(Beginning of INPUT)

0: [-25   0  25  59 -14  24 -24 -15   6  20  -8 -81  40 -11   2   5]
1: [ -7  -5   3  21  -9  62 -22  -4 -18  74  -9 -41  13  15 -32  25]
2: [ 16  59   5 -19  -6   3 -62  26  -5  54  60  27   6  70 -25 -18]
3: [  0 -41  -7 -61 -23 -61  99 -37   9  -8 -73  24  17  10  51  13]
4: [-35 -27  31  83 -24   6 -21   0  11  31  -1 -84  40 -17  -5  -4]
5: [ 19 -51 -22 -26  -9 -68  39  14 -36  40  21  47  10 -27  27  11]
6: [ -36  -41   16   38   -1   67    1   44  -35   20    8  -38  -97 -104   26   60]
7: [  6  41   8 -18   0   5 -56  10  -5  54  62  25  28  70 -16  -8]
8: [ -32   29   10  -41    8  -21    2   24   48 -101   17   43  -65   -5    6  -63]
9: [ 12  10 -22  13  64  10  -3  -6 -36  79  -1 -79 -27 -51 -16  46]
10: [-10 -11  25  25 -26  50   7  12  -7 -37 -48 -46 -52 -69 -52  50]
11: [ 21  24 -30  38  13  13   5   7  -5  24  -5   5  11 -26  20  65]
12: [-105  -27   13    9   -6   -4   44    6   36   21  -60   17   59    8  -71   50]
13: [ 12  48  -1  22  13   6 -33   8 -18  13  65   5  -7  37 -37   0]
14: [ 19 -50 -34 -37  -8 -61  35  -8 -33  42  -1  54  41  11  43  -9]

[-16   3 -35  26  -8 -16 -14  16  -6  41  10  78 112  82 -12  16] 7 14 2
[ -3 -28  -6  31   9 -44  43 -36   6  -6 -11  46  80  31 -28  15] 14 12 5
[ 45   5 -46 -32  44  70 -16  35   9  -2  -6  -6 -61 -29  39   1] 11 9 13
[  60  -10    9   31   -7  -11   22   55   10 -100   24   16 -116  -74  -13  -29] 8 10 6
[-13 -31   3 -13  -9 -37  21  15 -32 -22 -11  29 -11 -55 -18 -24] 5 14 11
[-24   5  21  48  -4  29  20  13  71 -96 -39  36  32   8  37 -11] 8 11 0
[ -40   34   -1  -41    2  -19  -16   16   47 -112    6   32  -57  -13    0  -65] 8 13 10
[-43 -31  67 102 -27 -38  28   7  29 -25  30   0   3 -14  -9  13] 4 0 11
[ 18  35  15  -4  14   8  14 -23 -21   7  33  -5 -45   8  11   7] 13 11 7
[ 61  -2 -33 -25  45  67 -25  39   9  -6   6 -18 -74 -43  41  -3] 11 9 6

(End of INPUT)

> **EXERCISE DESCRIPTION**
Set down the preceding data verbatim. Every line belongs in the copy.

> **OUTPUT OF THE EXERCISE**
0: [-25   0  25  59 -14  24 -24 -15   6  20  -8 -81  40 -11   2   5]
1: [ -7  -5   3  21  -9  62 -22  -4 -18  74  -9 -41  13  15 -32  25]
2: [ 16  59   5 -19  -6   3 -62  26  -5  54  60  27   6  70 -25 -18]
3: [  0 -41  -7 -61 -23 -61  99 -37   9  -8 -73  24  17  10  51  13]
4: [-35 -27  31  83 -24   6 -21   0  11  31  -1 -84  40 -17  -5  -4]
5: [ 19 -51 -22 -26  -9 -68  39  14 -36  40  21  47  10 -27  27  11]
6: [ -36  -41   16   38   -1   67    1   44  -35   20    8  -38  -97 -104   26   60]
7: [  6  41   8 -18   0   5 -56  10  -5  54  62  25  28  70 -16  -8]
8: [ -32   29   10  -41    8  -21    2   24   48 -101   17   43  -65   -5    6  -63]
9: [ 12  10 -22  13  64  10  -3  -6 -36  79  -1 -79 -27 -51 -16  46]
10: [-10 -11  25  25 -26  50   7  12  -7 -37 -48 -46 -52 -69 -52  50]
11: [ 21  24 -30  38  13  13   5   7  -5  24  -5   5  11 -26  20  65]
12: [-105  -27   13    9   -6   -4   44    6   36   21  -60   17   59    8  -71   50]
13: [ 12  48  -1  22  13   6 -33   8 -18  13  65   5  -7  37 -37   0]
14: [ 19 -50 -34 -37  -8 -61  35  -8 -33  42  -1  54  41  11  43  -9]

[-16   3 -35  26  -8 -16 -14  16  -6  41  10  78 112  82 -12  16] 7 14 2
[ -3 -28  -6  31   9 -44  43 -36   6  -6 -11  46  80  31 -28  15] 14 12 5
[ 45   5 -46 -32  44  70 -16  35   9  -2  -6  -6 -61 -29  39   1] 11 9 13
[  60  -10    9   31   -7  -11   22   55   10 -100   24   16 -116  -74  -13  -29] 8 10 6
[-13 -31   3 -13  -9 -37  21  15 -32 -22 -11  29 -11 -55 -18 -24] 5 14 11
[-24   5  21  48  -4  29  20  13  71 -96 -39  36  32   8  37 -11] 8 11 0
[ -40   34   -1  -41    2  -19  -16   16   47 -112    6   32  -57  -13    0  -65] 8 13 10
[-43 -31  67 102 -27 -38  28   7  29 -25  30   0   3 -14  -9  13] 4 0 11
[ 18  35  15  -4  14   8  14 -23 -21   7  33  -5 -45   8  11   7] 13 11 7
[ 61  -2 -33 -25  45  67 -25  39   9  -6   6 -18 -74 -43  41  -3] 11 9 6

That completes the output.